■ Task details
Among the records below, find the lines that contain "white" and copy each of them.

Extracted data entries
-------
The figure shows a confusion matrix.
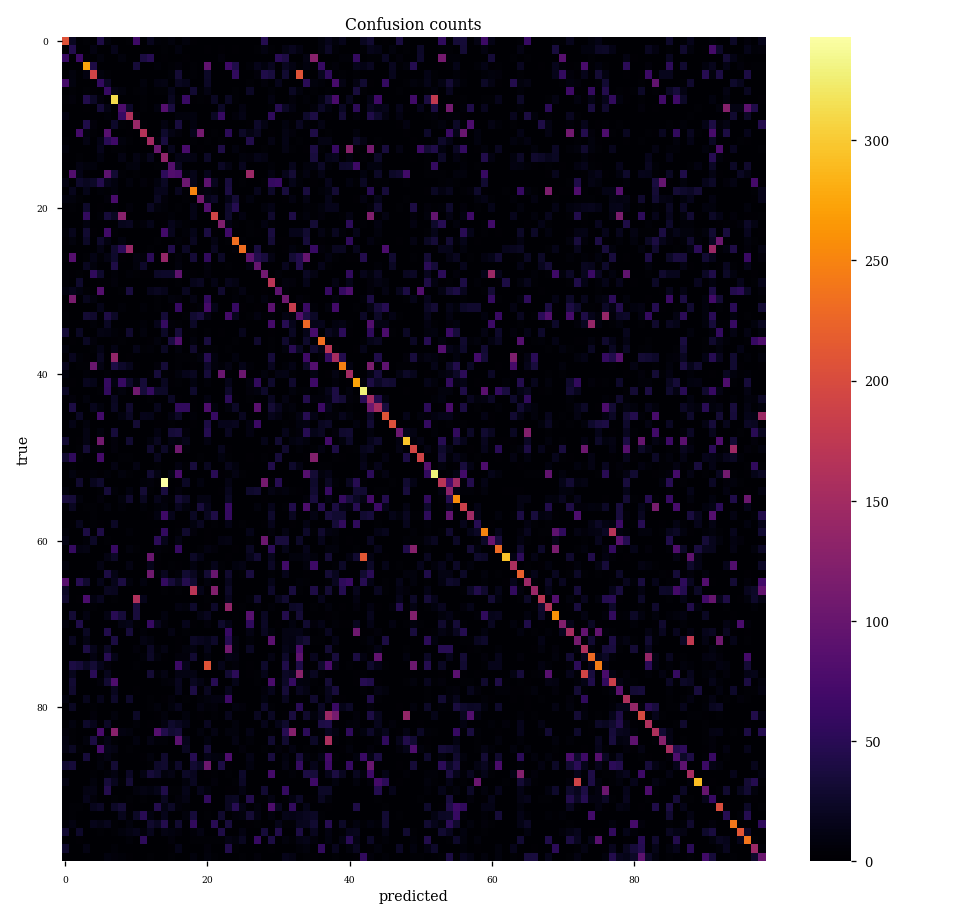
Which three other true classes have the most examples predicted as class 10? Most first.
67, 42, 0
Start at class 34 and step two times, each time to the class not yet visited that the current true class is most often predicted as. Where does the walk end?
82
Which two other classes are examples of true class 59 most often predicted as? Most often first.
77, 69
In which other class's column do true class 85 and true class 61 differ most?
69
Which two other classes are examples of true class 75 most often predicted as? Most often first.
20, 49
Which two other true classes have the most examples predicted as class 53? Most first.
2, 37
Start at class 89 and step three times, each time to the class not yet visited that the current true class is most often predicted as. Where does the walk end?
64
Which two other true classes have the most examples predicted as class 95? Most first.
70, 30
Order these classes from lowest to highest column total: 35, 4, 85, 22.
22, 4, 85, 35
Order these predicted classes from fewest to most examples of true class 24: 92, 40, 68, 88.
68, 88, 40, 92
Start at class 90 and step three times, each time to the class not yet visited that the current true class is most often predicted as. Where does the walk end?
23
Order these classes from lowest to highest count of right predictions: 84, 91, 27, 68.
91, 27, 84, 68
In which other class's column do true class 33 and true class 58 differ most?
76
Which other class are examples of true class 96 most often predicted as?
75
-------
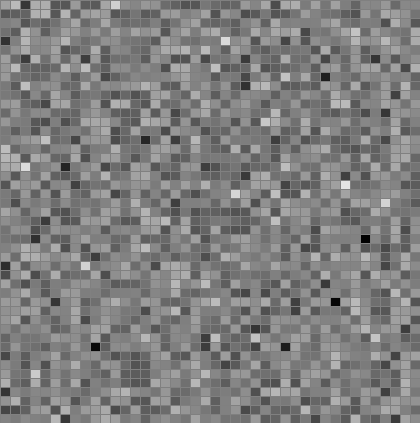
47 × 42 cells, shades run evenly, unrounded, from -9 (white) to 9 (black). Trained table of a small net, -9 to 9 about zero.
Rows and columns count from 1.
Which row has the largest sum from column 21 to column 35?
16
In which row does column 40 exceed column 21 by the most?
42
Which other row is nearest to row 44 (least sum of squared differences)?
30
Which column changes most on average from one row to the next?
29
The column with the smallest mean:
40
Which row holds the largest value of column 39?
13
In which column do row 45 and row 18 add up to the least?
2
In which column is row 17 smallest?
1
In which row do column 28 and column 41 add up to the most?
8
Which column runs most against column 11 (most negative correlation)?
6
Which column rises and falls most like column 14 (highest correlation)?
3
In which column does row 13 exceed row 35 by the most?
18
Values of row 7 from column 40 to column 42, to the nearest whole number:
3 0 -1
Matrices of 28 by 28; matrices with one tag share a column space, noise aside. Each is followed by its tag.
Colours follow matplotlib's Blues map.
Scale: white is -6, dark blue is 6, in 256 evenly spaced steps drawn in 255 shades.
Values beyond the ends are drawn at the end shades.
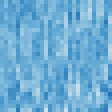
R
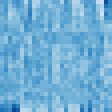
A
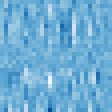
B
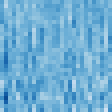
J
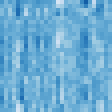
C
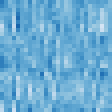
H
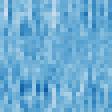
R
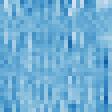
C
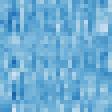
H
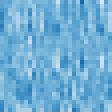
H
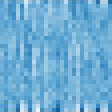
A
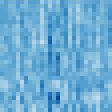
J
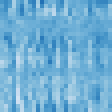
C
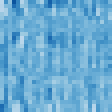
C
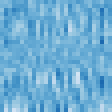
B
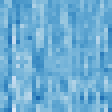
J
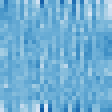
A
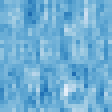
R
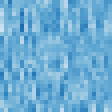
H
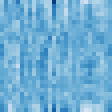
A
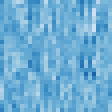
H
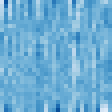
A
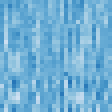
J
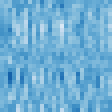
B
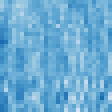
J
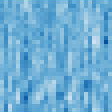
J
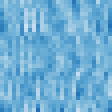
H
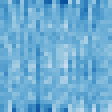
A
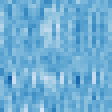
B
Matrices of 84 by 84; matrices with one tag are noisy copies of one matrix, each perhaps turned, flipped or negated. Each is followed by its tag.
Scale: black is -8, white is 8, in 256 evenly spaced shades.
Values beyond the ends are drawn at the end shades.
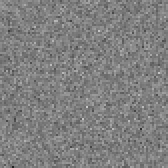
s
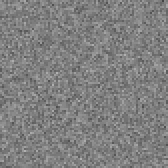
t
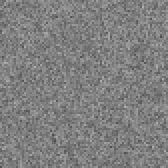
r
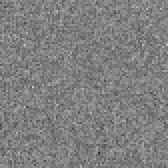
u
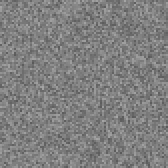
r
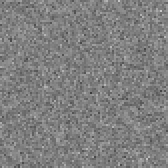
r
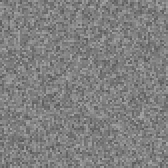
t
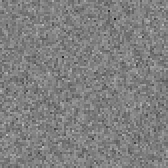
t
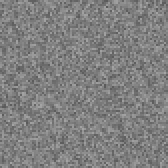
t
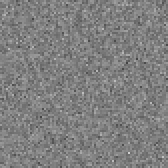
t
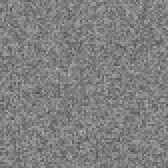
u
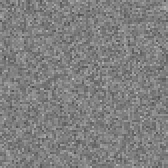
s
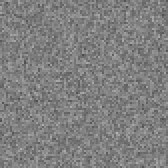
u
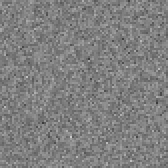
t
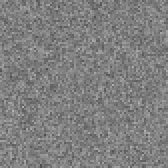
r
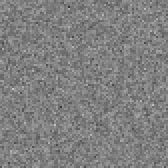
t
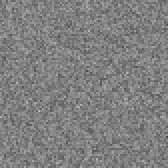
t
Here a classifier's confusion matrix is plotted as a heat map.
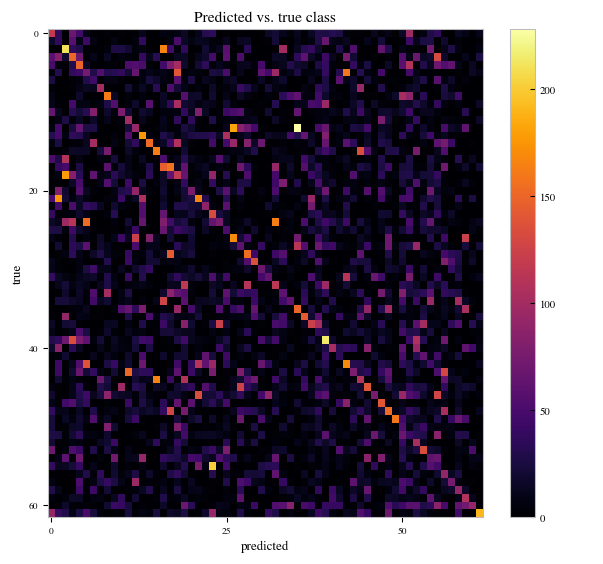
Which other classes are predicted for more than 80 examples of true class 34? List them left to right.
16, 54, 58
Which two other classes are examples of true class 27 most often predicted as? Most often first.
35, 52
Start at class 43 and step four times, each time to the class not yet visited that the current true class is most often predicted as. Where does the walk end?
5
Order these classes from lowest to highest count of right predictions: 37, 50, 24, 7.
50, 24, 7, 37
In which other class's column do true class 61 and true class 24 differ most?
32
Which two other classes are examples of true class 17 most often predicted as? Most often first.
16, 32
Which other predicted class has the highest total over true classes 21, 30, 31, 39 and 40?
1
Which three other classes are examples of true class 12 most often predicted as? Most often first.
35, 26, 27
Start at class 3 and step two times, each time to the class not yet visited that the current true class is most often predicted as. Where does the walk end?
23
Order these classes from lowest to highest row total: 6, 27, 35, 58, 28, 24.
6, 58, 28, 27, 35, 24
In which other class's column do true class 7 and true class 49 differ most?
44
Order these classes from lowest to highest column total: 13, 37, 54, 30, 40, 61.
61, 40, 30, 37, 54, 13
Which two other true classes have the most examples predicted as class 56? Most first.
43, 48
-------
■ Task answer
47 × 42 cells, shades run evenly, unrounded, from -9 (white) to 9 (black). Trained table of a small net, -9 to 9 about zero.
Scale: white is -6, dark blue is 6, in 256 evenly spaced steps drawn in 255 shades.
Scale: black is -8, white is 8, in 256 evenly spaced shades.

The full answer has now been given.